[Extracted records]
rotation steps, each row followed by its count of steps:
The counts run from 0 to 139.
[108 108 143 147 106 113 100 102 123 164  81 154 179  97 122 140 176 127
 109 157 152 170 167 163 132 147 142 149 136 147 157 143 144 136 150  90] => 84
[ 85 120 148 138 151 104 169 141 126 134  69 162 151  90 144 118 151 125
 131 128 144 149 157 145 129 133  93 114 109 138 160 144 155 172 164  75] => 27
[120  79 126 170 145 102  97 146 132 119  68 136 143  84 121 136 169 138
  97 111 133 160 165  94 100 104 127 129 128 142 149 121 186 133 127 122] => 63
[118 122 141 126 144  98 131 137 130 143  79 189 145  99 106 129 162 156
  94 122 122 132 124 137 160 139 117 122 127 150 137 140 172 123 210  98] => 19
[131 136 159 114 131  99 121 142 131 128  86 186 150  81  88 133 156 140
  93 112 139 130 137 134 168 135 107 125 117 162 133 155 169 130 190 106] => 17
[130 111 137 146 126 112 116 129 185 137  79 165 155  63  99 124 143 138
 110 107 160 129 116 128 111 141 125 126 107 160 134 146 183 116 162  88] => 103
[ 90 116 192 139 116 107 154 171 156 125  83 172 143  88 127 117 146 118
 115 149 145 152 129  84 152 142 114 140 113 109 145 125 166 164 119 110] => 34
[130 121 144 160 117 117 137 176 123 169  94 158 138  95 124  86 165 125
  71 123 108 118 141  85 169 158 107 154 126 121 169 143 132 139 127  99] => 137
[111 105 120 151 158 101  87 162 129 139  76 149 146 112 122  99 170 144
  88 124  87 134 154  89 141 115 124 147 139 156 167 119 180 116 148 131] => 59
[138 119 145 159 113 115 126 173 127 170  93 166 136  91 115  90 165 121
  68 126 112 133 140  82 161 154 114 156 119 123 169 148 134 141 124 114] => 138
[ 69 126 129 165 107 131 108 114 128 160  80 157 180 122 126 107 181 143
 121 164 121 141 154 140 126 145 138 151 126 128 114 116 152 134 152  66] => 88
[132 147 154 131 115  99 119 152 131 117  96 181 151  80  79 134 162 122
  80 118 144 122 141 124 166 125 104 139 103 159 115 155 155 146 166 101] => 15
[122 111 133 148 135 114 128 128 181 143  81 164 155  68 107 122 145 144
 117 100 157 124 120 134 111 143 124 122 115 164 137 150 181 107 162  71] => 104
[108 121 183 145 122 108  94 142 102 138 108 161 163  72 123 165 166 141
 110 127 137 148 148 103 170 147 125 111 159 129 147 145 161 107 115  77] => 75
[102  90 168 138 123 122 174 169 158 134  80 149 161 110 129 122 149 139
  97 133 149 127 122  96 167 166 125 153 140 138 182 128 158 118 137 102] => 38
[109 109 142 147 135  91 165 141 132 133  62 170 135  87 134 130 154 124
 113 129 144 155 151 150 108 119  99 118 104 129 140 140 163 173 169  79] => 25
[ 96  94 197 125 115 115 165 171 156 125  79 158 155  91 129 127 144 126
 113 135 150 143 127  91 158 159 116 142 124 129 167 131 167 134 122 112] => 36
[106 111 168 145 104 135 155 176 124 147  79 147 157  75 137 103 156 149
 109  92 133 114 165 111 151 164  89 138 128 112 150 139 134 140 122  87] => 133
[ 65 142 154 150 152 112 165 159 132 136  87 168 143 109 147  94 161 127
 129 149 125 139 138 106 157 134 110 126 119 119 154 123 154 176 153  75] => 30
[121 121 147 157 116 128 144 177 118 165  89 151 149  97 129  87 163 133
  78 116 105 107 144  92 170 166 101 148 130 123 168 141 134 133 127  94] => 136
[ 79 114 136 152 116 129 102 103 123 165  80 154 185 112 128 118 177 143
 127 158 137 158 163 158 133 153 143 148 137 143 144 131 147 129 160  76] => 86
[ 91 118 131 157 113 119 136 183 144 159  92 169 139 127 123  98 168 170
 118 104 104 116 176 122 134 134 115 172 121 130 155 135 144 105 113  74] => 49
[ 87 130 160 135  98 130 110 139 137 124  78 137 207  88 109 109 144 107
 108 145 137 107 149 122 139 152  98 137  99 158 119 131 165 131 133  86] => 94
[ 91 122 181 134 145  93 152 159 143 125  94 194 123 126 130 116 174 128
  99 140 113 121 125 121 158 112 109 148 159 150 127 122 183 135 158  98] => 117
[ 97 113 144 143 139  98 167 143 127 131  66 166 144  86 139 126 150 122
 124 130 148 152 158 154 119 128  95 115 105 136 150 143 161 174 166  78] => 26
[111 144 117 175 150 101 150 142 165 144 107 176 128  98 117 108 168 130
 107 117 141 109 128 133 122 113 116 134 119 158 133 147 163 137 151  40] => 108
[ 87 134 151 130 111 133 111 139 142 124  80 136 208  89 112 103 144 110
 103 143 134 100 138 116 154 157 102 137 104 164 129 132 163 126 145  87] => 95
[114 152 122 173 146  95 147 144 162 138 111 184 124  98 117 111 167 124
 108 121 142 116 134 135 120 105 112 140 117 157 129 149 161 152 140  46] => 109
[ 91 104 141 143 142 129 161 140 151 129  70 144 149 100 137 108 178 162
 106 116 151 141 157 134 158 134 124 155 160 135 167 112 144 167 176 112] => 125
[101 115 179 141 138  91 153 160 146 121  90 191 124 121 128 121 175 119
  85 145 117 122 124 118 152 108 113 152 159 143 126 116 181 146 155 107] => 118
[ 87 127 158 140  91 126 108 136 136 124  74 140 202  86 111 111 147 104
 108 149 137 114 153 123 129 146  99 143  96 146 110 129 161 140 125  83] => 93
[117 120 145 142 103  94 110 184 125 141  86 163 142 106 114 108 159 119
  89 117 104 121 185 112 130 111  92 169 107 149 150 142 150 131  95 106] => 53
[ 99  89 182 130 119 119 169 168 159 130  79 151 160 101 133 126 146 135
 106 134 150 135 124  95 163 164 119 145 133 138 175 132 165 124 132 110] => 37
[105 147 137 183 139 108  94 147 114 122 116 145 145  75 120 148 182 136
 103 130 141 145 159  78 157 113 130 121 142 117 140 128 149 153 103  67] => 71
[ 83 125 155 152  85 125 108 136 136 129  75 146 192  93 109 112 154 106
 108 155 139 120 157 122 119 138 108 145  97 136  98 125 160 147 122  81] => 92
[111 134 111 171 151 108 149 138 167 144  98 174 138  98 119 109 163 140
 112 109 142 106 124 137 119 122 117 129 126 163 136 147 169 121 158  42] => 107
[ 86 145 192 119 148  99 137 156 142 132 102 193 134  95 123 112 168 132
 131 115 129 131 147 140 154 117 102 132 139 167 136 149 175 137 143  85] => 114
[108 123 129 162 103 103 123 188 133 152  94 167 134 123 118 102 166 145
  96 117  94 112 179 112 127 115 105 176 111 131 144 132 146 122 102  82] => 51
[115  94 135 159 122 117 172 165 170 144  88 150 146 115 124 115 161 144
  83 140 151 127 122  94 164 152 140 174 139 135 187 126 147 129 137  98] => 40
[124 125 151 115 140 101 123 140 129 135  82 186 150  88  96 129 160 150
  95 113 129 130 130 138 165 139 111 122 122 158 136 149 170 126 201 103] => 18
[118 118 132 137 148  96 139 138 133 145  74 190 136 105 111 126 161 157
  92 126 117 130 120 136 150 134 114 123 130 139 132 136 173 123 212  94] => 20
[109  85 125 170 158 112 109 141 121 111  74 121 160  78 133 142 168 144
 111  99 144 152 176 107 110 117 122 114 135 151 158 129 176 127 126  96] => 65
[131 140 159 120 123  96 117 148 133 121  92 186 152  77  86 135 158 129
  86 115 142 127 139 130 166 130 106 132 108 160 127 157 162 138 176 106] => 16
[122 110 125 156 138  88 150 142 134 145  67 190 123 105 117 127 164 143
  88 137 123 140 126 135 121 117 115 124 116 124 127 130 171 150 196  88] => 22
[ 91 129 156 160 124 151 126 137 136 118  94 157 171  97  98 112 176 137
 126  92 158 122 150 129 130 147 124 137 115 168  94 149 168 116 142  74] => 8
[106  91 151 149 124 118 176 168 164 138  85 149 156 114 131 118 155 144
  90 137 146 125 120  94 165 161 134 160 138 137 187 128 154 122 142 100] => 39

▶ [The problem]
With the line holding "[ 83 125 155" as the first and the line holding "83 140 151 127" as the last, set down that range of the entries above exactly, and nothing else.

▶ [Solution]
[ 83 125 155 152  85 125 108 136 136 129  75 146 192  93 109 112 154 106
 108 155 139 120 157 122 119 138 108 145  97 136  98 125 160 147 122  81] => 92
[111 134 111 171 151 108 149 138 167 144  98 174 138  98 119 109 163 140
 112 109 142 106 124 137 119 122 117 129 126 163 136 147 169 121 158  42] => 107
[ 86 145 192 119 148  99 137 156 142 132 102 193 134  95 123 112 168 132
 131 115 129 131 147 140 154 117 102 132 139 167 136 149 175 137 143  85] => 114
[108 123 129 162 103 103 123 188 133 152  94 167 134 123 118 102 166 145
  96 117  94 112 179 112 127 115 105 176 111 131 144 132 146 122 102  82] => 51
[115  94 135 159 122 117 172 165 170 144  88 150 146 115 124 115 161 144
  83 140 151 127 122  94 164 152 140 174 139 135 187 126 147 129 137  98] => 40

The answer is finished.